● Work required: The lines from the start of the data through the line with "R3: [ 89 -85" are to be returned verbatim; all later lines are to be omitted.

(Extracted data entries)
Each row below holds a small network's activations on one input, seen along a few directions.
Each table varies a few parts of the input and shows all the possible inputs, shuffled.
Descriptions start from the smaller parts, as in this example, which fits no table here: one of 5 places around a ring, together with either a single point or one of 11 places around a ring or (one of 3 separate values, together with one of 6 places along a line).
Shared parts are said once, and a part with two or three values counts as separate values.

Other details of the inputs shift rows strongly along two fixed directions, in all tables alike. That doesn't count.

A family of inputs:
R1: [ 23  -2 -16 -26 -17  40 -18 -70  13 -93 -65  61  39]
R2: [ 35 -41  11  -2 -19  -1  16  38  15   8 -16  18  10]
R3: [ 89 -85 -17   2 -44   0  21  50 -31  18  10  17 -26]
R4: [-73  69  22 -26  44  30 -16 -47  14 -28  -5  -3  13]
R5: [ -7  50  26  10  23  38   5 -27   0 -36 -15  16  23]
R6: [ 33 -54 -20 -22 -12  32  -2 -22  20 -48 -68  38  10]
R7: [-108   73   23  -15   70  -13  -18   -9    6   30   37  -31    4]
R8: [  2   4  22  21   6   4  23   5  11 -24 -17  17  17]
R9: [ 60 -54 -15 -20 -39   6 -14 -30  -4 -63 -46  33  -1]
R10: [ 73 -62 -46   0 -31  15   3 -20   4 -57 -47  43 -20]
R11: [ 25 -58   3   7 -13 -57  25  79 -27  74  59 -12 -24]
R12: [ 40 -42 -29  -6 -33  28  -6 -13  16 -60 -63  37 -26]
R13: [-41  81  26  -4  52  10   0 -17  -7  10  47 -14  32]
R14: [-18 -48  -5  -2   1 -36  13  42   3  38  17 -15 -50]
R15: [ 49 -71 -56  20 -72   0   6  -3  -3  13 -29  -5 -38]
R16: [-80  59  20 -13  61 -23   0 -39  14   1  31  -9  28]
R17: [ 20  -7  -4  13 -17  -6  -1  57  -6  25  18  -3 -33]
R18: [-79  78  16 -19  73 -12 -14 -36  -8  27  61 -28   7]
R19: [ 27 -29 -30  36 -51 -34  10  62 -24  99  45 -45 -41]
R20: [-29 -18 -23  11 -13 -27   6  10 -21  93  50 -60 -46]
R21: [ 49 -40 -29  10 -23  23  -4 -29   8 -64 -61  43 -23]
R22: [ 14 -82 -48  23 -41 -27  20  29 -14  68  12 -41 -47]
R23: [ 23  21  20  -9 -14  10 -16 -14  -6 -42  -8  17  38]
R24: [ 61 -33  -8  17 -19 -30   4  48 -21  20  34 -16 -31]
R25: [  8  19   9 -33  -8  37 -33 -66  31 -87 -71  33  34]
R26: [-22  83  24  13  24  35 -14 -39  13 -54 -24  28  42]
R27: [ 66 -55 -18   7 -35  14  -3 -27   4 -76 -68  27 -29]
R28: [ -5 -54  -5 -14   2 -50  11  23 -14  41  32  -2 -23]
R29: [ 23  10  11  -9  -3  51   4 -41   9 -83 -55  51  77]
R30: [ 41 -51  -6   2 -10  -6   9  64  -5  44   8   0 -12]
R31: [ 28 -66 -25 -15  -9 -10   6   3 -15  -5 -12  19 -10]
R32: [ 52 -37 -26  26 -63  51  31 -23  12 -46 -74  12  39]
R33: [-48  75  16 -18  44  -3 -28 -61   9 -41   9  -9  27]
R34: [-83  63  18   1  70  -6 -13 -34   4   3  17 -13  13]
R35: [-30   5  -7 -20  19 -37 -29  28  -5  72  47 -17 -38]
R36: [  0 -42 -14 -18  11 -47   1  38 -39  82  70 -24 -56]
R37: [  9  14  -5  16 -38  37  18 -22  -1   2 -19 -15  24]
R38: [-74  64  25 -37  54   8 -27 -33   8  23  25 -11  13]
R39: [ 23 -74 -15  14 -11 -23  23  17   2  -2 -18  10 -43]
R40: [-10  47  28  18  17 -16 -12  13 -10   7  25 -20  -5]
R41: [  3  11  10  22  17  17  12   6  -1 -20 -15  11  17]
R42: [ 46  -5  11 -15 -18  60   2 -16  17 -51 -52  39  32]
R43: [ 47 -79 -42   4  -6 -17  21  19 -10   2  -7   6 -35]
R44: [ 17  43  26  -4 -19  51 -11 -33  25 -98 -65  29  40]
R45: [-54  93  32 -14  37   8 -33  -1  13  22  31  -1  40]
R46: [ 31  -6  16  -5 -17 -14 -17  42  -2  25  18 -11 -10]
R47: [ 5  8 -3 12 25 -8 16 23 -9 14 27 -7 15]
R48: [ 40 -49  -7  18 -10 -30  36  51  -6  23  23   0 -12]
R49: [ 21   0 -13  18   8 -38   2  58 -22  64  68 -18 -29]
R50: [-64  82  36  -2  44  33  -5 -13  18 -28  -5   0  50]
R51: [ 32 -44 -13  -7 -27 -11  -9  15   1 -18 -21  -5 -50]
R52: [-68  99  30 -12  44 -17 -30  -1 -15  37  68  -9  42]
R53: [ 18   1  21   2 -21  51  20 -21  36 -94 -76  46  46]
R54: [ 12 -51 -14  37 -46 -42  37  60 -12  91  38 -47 -26]
R55: [-59  92  22  17   2 -22 -15  -5  -9  58  46 -65  23]
R56: [-82 101  45  -9  54  10  -9   8  -2  32  50 -30  15]
R57: [  6 -14  -6   0  12  16   3 -25  -5 -22 -18  10 -26]
R58: [-71  41   4   3  -2  15   6 -73  31 -23 -25 -13  48]
R59: [-14 -21   6 -22   6  -4  -2 -13  23  -7 -24  18   9]
R60: [-27 -12 -19  15 -21 -63 -12  29 -25 103  62 -78 -56]
Description of these inputs: one of 2 separate values, together with one of 5 places along a line, together with either a single point or one of 5 places around a ring.
Changing only the choice among 2 separate values turns R50 into R7. The same change can be made to R40. Which row results?
Answer: R27
Change only the choice among 2 separate values in R60. List by row number the other rows that result.
Answer: R55
Start at R27 and move only the place on the line of 5, one step at a time. The first step leads to R21. Which rows follow, in order?
Answer: R57, R34, R39

A family of inputs:
R61: [-28 -59 -42  18 -23  -5  32  21   0  70   8 -39 -30]
R62: [ 43 -33 -24 -19   4  10 -16   1   9 -42 -33  70   7]
R63: [ -6 -47  -2  19  18 -55   8  84   7  46  20  -4 -57]
R64: [ 19 -55 -27 -19  15 -65 -12  13 -35  35  55 -34 -70]
R65: [ 43 -22   7 -12 -17  -1  10  48 -21  15  35  31   8]
R66: [ 38 -25  33 -10 -17  53   7   6  33 -76 -90  40  10]
R67: [ 54 -20   2 -33 -38  22 -36  -6   6 -35 -34   7  -7]
R68: [-57 111  41 -13  16  37 -52 -61  13 -21 -17 -13  21]
R69: [-118   51   41  -15   44   12   17  -56   49  -12  -20   -4   74]
R70: [-55 102  37 -22  15 -10 -32 -16  -3   2  55 -26  45]
R71: [ 53 -21 -14  15 -24 -38   2  37 -28  50  51 -33   8]
R72: [ 34 -28  19  39  -3 -14  45  55  -3  17   4  -4  22]
R73: [-52 112  21  34  42  29  16 -23   4   6  21 -31  64]
R74: [ 33 -10  -3   5 -21  52   0  20   9 -16 -43  -5 -33]
R75: [-54 119  39   6  -2  21 -22 -53   6 -32   6  -9  46]
R76: [-80  93  68   5  42  -8  11  21  13   3  30 -11  43]
R77: [-14 -68 -37 -28 -31 -65   1  21 -16  99  45 -50 -25]
R78: [  6 -21 -31  27 -15 -60 -25  44 -15  73  40 -26 -84]
R79: [ 26 -60 -23 -43 -29  45  23 -66  26 -56 -73  69  64]
R80: [-108   71    8    9   95  -29    0   -5  -21   61   85  -65  -49]
R81: [ 80 -22  -2   7 -19  49  20 -21  -2 -63 -34  66  81]
R82: [ 35  -1  -7  25 -39  38  29  25   0 -27 -23   2  -8]
R83: [ 31 -10 -36  18 -16  53   3 -21  33 -83 -85  39  -9]
R84: [-11 -66   4  12  43 -63  30  57 -18  45  46 -24 -79]
R85: [-21 -56 -37  11 -47 -34   4  -6 -15  76   9 -36 -30]
R86: [ 23 -41 -26  11  -8 -16  -2 -37 -20 -17  -6  -7 -64]
R87: [ 43 -24 -32 -16 -24  -5 -34 -17  16 -53 -40  29  -5]
R88: [-46 115  27  32  20   7 -13 -54  -6   6  25 -26  64]
R89: [ 33 -56 -17 -27  30  -1   5 -20 -23 -40  -4  45 -16]
R90: [ 56 -28  10 -36 -11  42 -18   8   1 -31 -33  51   8]
What do these inputs look like to the network?
Answer: one of 5 places around a ring, together with either a single point or one of 5 places along a line
Changing only the place on the ring of 5 turns R90 into R74. The same change can be made to R81. Which row results?
Answer: R73
List by row number the other rows that have the place on the ring of 5 in common with R68.
Answer: R75, R78, R85, R86, R88
Change only the place on the line of 5 in R70. List by row number the other rows that result.
Answer: R64, R67, R71, R87

A family of inputs:
R91: [ 69 -72 -25   7 -43 -16  13  34 -13   2  -3  17 -23]
R92: [-58  92  24   5  51 -11 -23  -5  -8  30  53 -32  14]
R93: [ 48 -40  -9  17 -13 -19  13  40 -22  23  22 -14 -36]
R94: [ 12  11   3  12   5  -1   2  -4   0 -22  -4   5  12]
R95: [ 24 -61 -22 -35   6  13 -17 -37  15 -75 -62  48 -39]
R96: [-54  37   2 -14  17   9 -12 -65   8 -20 -12 -12  15]
R97: [-18  25  14  14   6   1   4   5   7  -5  -1   0   8]
R98: [  1 -30   2   6  -5 -45   7  76 -21  90  61 -46 -51]
R99: [ 36 -12 -12  -1 -22  10  -5   3  -7 -11  -6  14  -2]
R100: [-48  70  35 -16  26   8 -18 -27   5   0  15  -7  42]
R101: [-102   59    7  -12   56  -18  -11  -46    4   33   36  -31   16]
R102: [ -20   52   22  -17   10   76    3  -78   43 -113  -85   49   90]
R103: [ 72 -70 -20   3 -44  -6  15  31 -18   4  -1  11 -29]
R104: [-13 -40 -34   5  -6 -54  -7  36 -23  95  57 -51 -75]
R105: [ 54 -53  -8  19 -38   9  22  30  -5  -9 -23   8 -30]
R106: [  3   0   0  -7   6  10   8 -10  -2 -14   0  19  25]
R107: [-53  71  23  10  29   1 -13   5   1  25  29 -21   5]
R108: [-43  48  23   7  29  21  10 -18  14 -18  -7   8  33]
R109: [-29  29  10  -1  12 -17 -12  35  -4  55  39 -33 -14]
R110: [15 -9 -2 11 13  1 16  9 -6 -3  4  4  5]
R111: [-76  83  36 -17  51   6 -13 -30  11  10  24  -3  58]
R112: [ 49   1  -1 -11 -38  65 -10 -53  25 -97 -88  54  50]
R113: [ -3 -30  -2  10  -3 -55   6  78 -15  89  60 -41 -45]
R114: [ 79 -74 -18   3 -55  10  10  13   6 -33 -48  35   0]
R115: [ 55 -90 -46   4 -52   2  12 -23   6 -37 -59  18 -28]
What do these inputs look like to the network?
Answer: either a single point or (one of 4 places along a line, together with either a single point or one of 5 places around a ring)
Start at R101 and move only the place on the line of 4, one step at a time. The first step leads to R115. Which rows follow, in order?
Answer: R96, R104
Start at R109 and move only the place on the ring of 5, one step at a time. The first step leads to R107. Which rows follow, in order?
Answer: R92, R99, R112
Change only the place on the ring of 5 in R105. List by row number the other rows that result.
Answer: R93, R98, R100, R103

● Written solution:
Each row below holds a small network's activations on one input, seen along a few directions.
Each table varies a few parts of the input and shows all the possible inputs, shuffled.
Descriptions start from the smaller parts, as in this example, which fits no table here: one of 5 places around a ring, together with either a single point or one of 11 places around a ring or (one of 3 separate values, together with one of 6 places along a line).
Shared parts are said once, and a part with two or three values counts as separate values.

Other details of the inputs shift rows strongly along two fixed directions, in all tables alike. That doesn't count.

A family of inputs:
R1: [ 23  -2 -16 -26 -17  40 -18 -70  13 -93 -65  61  39]
R2: [ 35 -41  11  -2 -19  -1  16  38  15   8 -16  18  10]
R3: [ 89 -85 -17   2 -44   0  21  50 -31  18  10  17 -26]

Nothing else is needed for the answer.